**Problem requirements:**
Restate, word for word, every line of the data.

▶

Each row has a name. After each piece below comes the name of the row it's from, unless a question asks for something else. Each question is about the rows just above it.

[102  68 119 150  84 128 113  83] -> mozaf
[143 119 150 102 104  69 125 118] -> dof
[102  68 119 150 143 104 125 118] -> kuni
[102  68 119 150 143 104 125 118] is in which row? : kuni
Which row holds these entries in another order? [ 84 128 113  83 102  68 119 150] : mozaf
Which row holds these entries in another order? [150 102 104 118 119 125  68 143] : kuni

[ 95 120 131 135 132 127 191] -> berok
[117 109 131 125 198 129 129] -> Zepi
[ 96 136 177 134 131 131 116] -> dite
[136 135 135 127 128 126  81] -> mozaf
[131 129 117 199 109 125 129] -> Luk
[109 117 125 129 129 131 198] is which row reordered? : Zepi
Shuffled berok with one entry gone: [131 120 191  95 127 132], missing : [135]

[142  79 118 150 132]  rafi
[135 175 130  84 109]  Mis
[137  93 125 131 101]  kuni
[196 142 111 137 118]  dite
[148 160 154 165 133]  Tibud
[142  79 105 134  88]  tun
[142 144 105 134 145]  mozaf
[148 133 154 165 133]  Luk
[113 116  88 107 108]  berok
Shuffled mozaf with one entry gone: [145 105 142 134], missing : [144]
Right after [111] comes : [137]

[179 128 148 132 177 129 165 166]  tun
[130 165 129 141 128 180 139 164]  nobul
[133 148 179 176 128 131 129 128]  Mis
Where do [130 165 129 141 128 180 139 164] appear? : nobul
The entry that follows [130]: : [165]

[ 81 177 133  82 145  85 148 122 142 184 128 114 148 130  61 115 126 135
 151  89 140  90 135 162 121  92 149 117 158 119 155  93 147 111 120 135
 146 138  74  95 111 106 148 100 129 147 152 108 150  88 124 127 100 125
 121 101 133 110 150]  dite
[121 170 141 147 145 104 168 122 113 186 115 156 118 123  82 162 179 137
  85 110 131 129 173 143 132 102 127 110 144 158 168 138 117  96 115 119
 114 118 113 123 136 128 121 144 135 115 162  81 149 129 148 167 149 132
 161  88 123 169 124]  berok
[ 82 123 121 156 144 138 114 123 118 119 113 128 121 115 186 137 115 109
 115 110 149  81 149 162 167  85 135 124 162 143  95 168 127 141 116  88
 113 132 122 161 145 132 110 170 179 129 168 144 102 136 173  96 158 169
 118 104 147 123 131]  dof
[121 170 141 147 145 104 168 122 113 186 115 156 118 123  82 162 179 137
  85 110 131  95 173 143 132 102 127 110 144 158 168 138 117  96 115 119
 114 118 113 123 136 128 121 144 135 115 162  81 149 129 109 167 149 132
 161  88 123 169 124]  tun
[131 123 147 104 118 169 158  96 173 136 102 144 168 129 179 170 110 132
 145 161 122 132 113  88 116 141 127 168  95 143 162 124 135  85 167 162
 149  81 149 110 115 109 115 137 186 115 121 128 113 119 118 123 114 138
 144 156 121 123  82] is which row reordered? : dof
[138 133 115 177 111 148 146 145 121  93 110 101 149 108 151  88 111  74
 148 135 124 135  81 130 126  95 150 155 148 140  82 128 133 162 121 135
 125 117  89 142 158 152 100 122  90 100 106  85 114 184  61 127  92 147
 120 119 150 147 129] is which row reordered? : dite
Shuffled berok with one entry gone: [122 137 121 113  82 167 132 135 102 162  81 158 161 136 110 115 117 115
 104 132 128 118 144 121 129 147 149 173 168 141 114 119  96 123 168 179
 129 145 118 110 169 115 144 113 123 149 156  85 124 148  88 162 131 186
 123 138 143 170], missing : [127]
Where do [121 170 141 147 145 104 168 122 113 186 115 156 118 123  82 162 179 137
  85 110 131  95 173 143 132 102 127 110 144 158 168 138 117  96 115 119
 114 118 113 123 136 128 121 144 135 115 162  81 149 129 109 167 149 132
 161  88 123 169 124] appear? : tun
Which row holds [ 82 123 121 156 144 138 114 123 118 119 113 128 121 115 186 137 115 109
 115 110 149  81 149 162 167  85 135 124 162 143  95 168 127 141 116  88
 113 132 122 161 145 132 110 170 179 129 168 144 102 136 173  96 158 169
 118 104 147 123 131]? : dof
[119 115 132 147 169 136 173 113 149 117 109 162 118 110 122  85 170 137
  82 113 114 145 168 118 110 115 156  88 123 115 124 102 123 128 131 104
  95 144 158 167 129 179 121 162 168  81 143 135 186 123 144 161  96 149
 121 132 127 141 138] is which row reordered? : tun

[134 137  73  83 123 168] : Tibud
[171 138 119 160  94 122] : berok
[134 159  73  83 123 137] : kuni
[ 97 148  96 163 159 133] : Mis
[114  84 136 138 147 137] : tun
Put [147  84 138 114 136 137] back in order: which row is it? : tun
The entry that follows [160]: : [94]
The entry that follows [148]: : [96]
The row with [134 159  73  83 123 137] is : kuni
Which value is in both kuni and Mis? : [159]
Shared by tun and Tibud: : [137]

◀

**The answer:**
Each row has a name. After each piece below comes the name of the row it's from, unless a question asks for something else. Each question is about the rows just above it.

[102  68 119 150  84 128 113  83] -> mozaf
[143 119 150 102 104  69 125 118] -> dof
[102  68 119 150 143 104 125 118] -> kuni
[102  68 119 150 143 104 125 118] is in which row? : kuni
Which row holds these entries in another order? [ 84 128 113  83 102  68 119 150] : mozaf
Which row holds these entries in another order? [150 102 104 118 119 125  68 143] : kuni

[ 95 120 131 135 132 127 191] -> berok
[117 109 131 125 198 129 129] -> Zepi
[ 96 136 177 134 131 131 116] -> dite
[136 135 135 127 128 126  81] -> mozaf
[131 129 117 199 109 125 129] -> Luk
[109 117 125 129 129 131 198] is which row reordered? : Zepi
Shuffled berok with one entry gone: [131 120 191  95 127 132], missing : [135]

[142  79 118 150 132]  rafi
[135 175 130  84 109]  Mis
[137  93 125 131 101]  kuni
[196 142 111 137 118]  dite
[148 160 154 165 133]  Tibud
[142  79 105 134  88]  tun
[142 144 105 134 145]  mozaf
[148 133 154 165 133]  Luk
[113 116  88 107 108]  berok
Shuffled mozaf with one entry gone: [145 105 142 134], missing : [144]
Right after [111] comes : [137]

[179 128 148 132 177 129 165 166]  tun
[130 165 129 141 128 180 139 164]  nobul
[133 148 179 176 128 131 129 128]  Mis
Where do [130 165 129 141 128 180 139 164] appear? : nobul
The entry that follows [130]: : [165]

[ 81 177 133  82 145  85 148 122 142 184 128 114 148 130  61 115 126 135
 151  89 140  90 135 162 121  92 149 117 158 119 155  93 147 111 120 135
 146 138  74  95 111 106 148 100 129 147 152 108 150  88 124 127 100 125
 121 101 133 110 150]  dite
[121 170 141 147 145 104 168 122 113 186 115 156 118 123  82 162 179 137
  85 110 131 129 173 143 132 102 127 110 144 158 168 138 117  96 115 119
 114 118 113 123 136 128 121 144 135 115 162  81 149 129 148 167 149 132
 161  88 123 169 124]  berok
[ 82 123 121 156 144 138 114 123 118 119 113 128 121 115 186 137 115 109
 115 110 149  81 149 162 167  85 135 124 162 143  95 168 127 141 116  88
 113 132 122 161 145 132 110 170 179 129 168 144 102 136 173  96 158 169
 118 104 147 123 131]  dof
[121 170 141 147 145 104 168 122 113 186 115 156 118 123  82 162 179 137
  85 110 131  95 173 143 132 102 127 110 144 158 168 138 117  96 115 119
 114 118 113 123 136 128 121 144 135 115 162  81 149 129 109 167 149 132
 161  88 123 169 124]  tun
[131 123 147 104 118 169 158  96 173 136 102 144 168 129 179 170 110 132
 145 161 122 132 113  88 116 141 127 168  95 143 162 124 135  85 167 162
 149  81 149 110 115 109 115 137 186 115 121 128 113 119 118 123 114 138
 144 156 121 123  82] is which row reordered? : dof
[138 133 115 177 111 148 146 145 121  93 110 101 149 108 151  88 111  74
 148 135 124 135  81 130 126  95 150 155 148 140  82 128 133 162 121 135
 125 117  89 142 158 152 100 122  90 100 106  85 114 184  61 127  92 147
 120 119 150 147 129] is which row reordered? : dite
Shuffled berok with one entry gone: [122 137 121 113  82 167 132 135 102 162  81 158 161 136 110 115 117 115
 104 132 128 118 144 121 129 147 149 173 168 141 114 119  96 123 168 179
 129 145 118 110 169 115 144 113 123 149 156  85 124 148  88 162 131 186
 123 138 143 170], missing : [127]
Where do [121 170 141 147 145 104 168 122 113 186 115 156 118 123  82 162 179 137
  85 110 131  95 173 143 132 102 127 110 144 158 168 138 117  96 115 119
 114 118 113 123 136 128 121 144 135 115 162  81 149 129 109 167 149 132
 161  88 123 169 124] appear? : tun
Which row holds [ 82 123 121 156 144 138 114 123 118 119 113 128 121 115 186 137 115 109
 115 110 149  81 149 162 167  85 135 124 162 143  95 168 127 141 116  88
 113 132 122 161 145 132 110 170 179 129 168 144 102 136 173  96 158 169
 118 104 147 123 131]? : dof
[119 115 132 147 169 136 173 113 149 117 109 162 118 110 122  85 170 137
  82 113 114 145 168 118 110 115 156  88 123 115 124 102 123 128 131 104
  95 144 158 167 129 179 121 162 168  81 143 135 186 123 144 161  96 149
 121 132 127 141 138] is which row reordered? : tun

[134 137  73  83 123 168] : Tibud
[171 138 119 160  94 122] : berok
[134 159  73  83 123 137] : kuni
[ 97 148  96 163 159 133] : Mis
[114  84 136 138 147 137] : tun
Put [147  84 138 114 136 137] back in order: which row is it? : tun
The entry that follows [160]: : [94]
The entry that follows [148]: : [96]
The row with [134 159  73  83 123 137] is : kuni
Which value is in both kuni and Mis? : [159]
Shared by tun and Tibud: : [137]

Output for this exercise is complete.